The full listing is to be written out again, unchanged.

» Data extracts
Start of Block

Every row gives one point. Each copy is the shape, with its points in the same order, stretched, turned, moved and blurred by noise. Some copies are also mirrored. Which?
In the rows, zero is written as 128.

Shape:
[[114  76]
 [121  56]
 [131  96]
 [122 218]
 [115 188]
 [171 123]
 [152 140]]
Copy 1, 7 rows:
[[185  94]
 [191  72]
 [155 100]
 [ 93 199]
 [118 179]
 [107 100]
 [116 119]]
Copy 1 is: mirrored
Copy 2:
[[ 78 127]
 [ 62 135]
 [108 137]
 [229 101]
 [199  92]
 [141 169]
 [154 144]]
Copy 2 is: mirrored
Copy 3:
[[155  67]
 [159  56]
 [159  86]
 [123 219]
 [116 173]
 [193 116]
 [163 122]]
Copy 3 is: only turned

Shape (7 x 4):
[[142 157 157 133]
 [101 144 109  15]
 [108 123 138 181]
 [123 138 167 115]
 [210 134 131 203]
 [161 105 149 175]
 [118 164 134 189]]
Copy 1 (7 x 4):
[[139 172 163 138]
 [ 62 111 233 113]
 [118 151  98 135]
 [120 170 160 108]
 [212 137 117 159]
 [168 135 116 122]
 [125 169 105 169]]
Copy 1 is: mirrored
Copy 2 (7 x 4):
[[168 122 147 107]
 [ 89 141 132   7]
 [123  97 138 155]
 [144 117 168  97]
 [208  61 100 151]
 [164  63 139 138]
 [142 131 121 160]]
Copy 2 is: only turned
Copy 3:
[[180 157 116 134]
 [149 191 181  39]
 [124 120  89 144]
 [173 158 103 102]
 [194  82 128 193]
 [169  89 102 142]
 [136 148 100 175]]
Copy 3 is: mirrored

Shape (11 x 6):
[[160 106 186 151 182  89]
 [161 182 145  84 156  82]
 [117 129 186 197 116 171]
 [ 89 203 161 200 119 115]
 [100  60  91 146  56 157]
 [134  78 138 158 163 126]
 [160 161 124  95  65  65]
 [129 168 143  99  66 124]
 [ 60 133  91  76 163  56]
 [165  83  90 126  94 128]
 [169 170 220 131 105 107]]
Copy 1 (11 x 6):
[[193  74 153 160 149 113]
 [188 174 161 172 175 110]
 [ 78  76 170 149 127 138]
 [ 63 136 170 189 145  71]
 [ 84 101  62  83 134 142]
 [154  78 118 145 120 119]
 [149 176 118 120 229  97]
 [103 172 148 116 188 122]
 [164 195 106 132  98  60]
 [142 114  66 120 175 141]
 [143 104 194 137 203 122]]
Copy 1 is: mirrored
Copy 2, 11 rows:
[[127 163 188 148 217 108]
 [203 142 123 109 156  83]
 [ 88 210 215 117 115 152]
 [172 175 228 129  71 162]
 [ 29 154  95 173  82 132]
 [ 77 132 159 143 187 137]
 [182 187  81 176  94  82]
 [152 190 111 124  67  83]
 [156  24 127 143 123  70]
 [ 81 161  67 165 139 134]
 [172 244 179 128 135  79]]
Copy 2 is: mirrored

End of Block

» Solution for this problem
Every row gives one point. Each copy is the shape, with its points in the same order, stretched, turned, moved and blurred by noise. Some copies are also mirrored. Which?
In the rows, zero is written as 128.

Shape:
[[114  76]
 [121  56]
 [131  96]
 [122 218]
 [115 188]
 [171 123]
 [152 140]]
Copy 1, 7 rows:
[[185  94]
 [191  72]
 [155 100]
 [ 93 199]
 [118 179]
 [107 100]
 [116 119]]
Copy 1 is: mirrored
Copy 2:
[[ 78 127]
 [ 62 135]
 [108 137]
 [229 101]
 [199  92]
 [141 169]
 [154 144]]
Copy 2 is: mirrored
Copy 3:
[[155  67]
 [159  56]
 [159  86]
 [123 219]
 [116 173]
 [193 116]
 [163 122]]
Copy 3 is: only turned

Shape (7 x 4):
[[142 157 157 133]
 [101 144 109  15]
 [108 123 138 181]
 [123 138 167 115]
 [210 134 131 203]
 [161 105 149 175]
 [118 164 134 189]]
Copy 1 (7 x 4):
[[139 172 163 138]
 [ 62 111 233 113]
 [118 151  98 135]
 [120 170 160 108]
 [212 137 117 159]
 [168 135 116 122]
 [125 169 105 169]]
Copy 1 is: mirrored
Copy 2 (7 x 4):
[[168 122 147 107]
 [ 89 141 132   7]
 [123  97 138 155]
 [144 117 168  97]
 [208  61 100 151]
 [164  63 139 138]
 [142 131 121 160]]
Copy 2 is: only turned
Copy 3:
[[180 157 116 134]
 [149 191 181  39]
 [124 120  89 144]
 [173 158 103 102]
 [194  82 128 193]
 [169  89 102 142]
 [136 148 100 175]]
Copy 3 is: mirrored

Shape (11 x 6):
[[160 106 186 151 182  89]
 [161 182 145  84 156  82]
 [117 129 186 197 116 171]
 [ 89 203 161 200 119 115]
 [100  60  91 146  56 157]
 [134  78 138 158 163 126]
 [160 161 124  95  65  65]
 [129 168 143  99  66 124]
 [ 60 133  91  76 163  56]
 [165  83  90 126  94 128]
 [169 170 220 131 105 107]]
Copy 1 (11 x 6):
[[193  74 153 160 149 113]
 [188 174 161 172 175 110]
 [ 78  76 170 149 127 138]
 [ 63 136 170 189 145  71]
 [ 84 101  62  83 134 142]
 [154  78 118 145 120 119]
 [149 176 118 120 229  97]
 [103 172 148 116 188 122]
 [164 195 106 132  98  60]
 [142 114  66 120 175 141]
 [143 104 194 137 203 122]]
Copy 1 is: mirrored
Copy 2, 11 rows:
[[127 163 188 148 217 108]
 [203 142 123 109 156  83]
 [ 88 210 215 117 115 152]
 [172 175 228 129  71 162]
 [ 29 154  95 173  82 132]
 [ 77 132 159 143 187 137]
 [182 187  81 176  94  82]
 [152 190 111 124  67  83]
 [156  24 127 143 123  70]
 [ 81 161  67 165 139 134]
 [172 244 179 128 135  79]]
Copy 2 is: mirrored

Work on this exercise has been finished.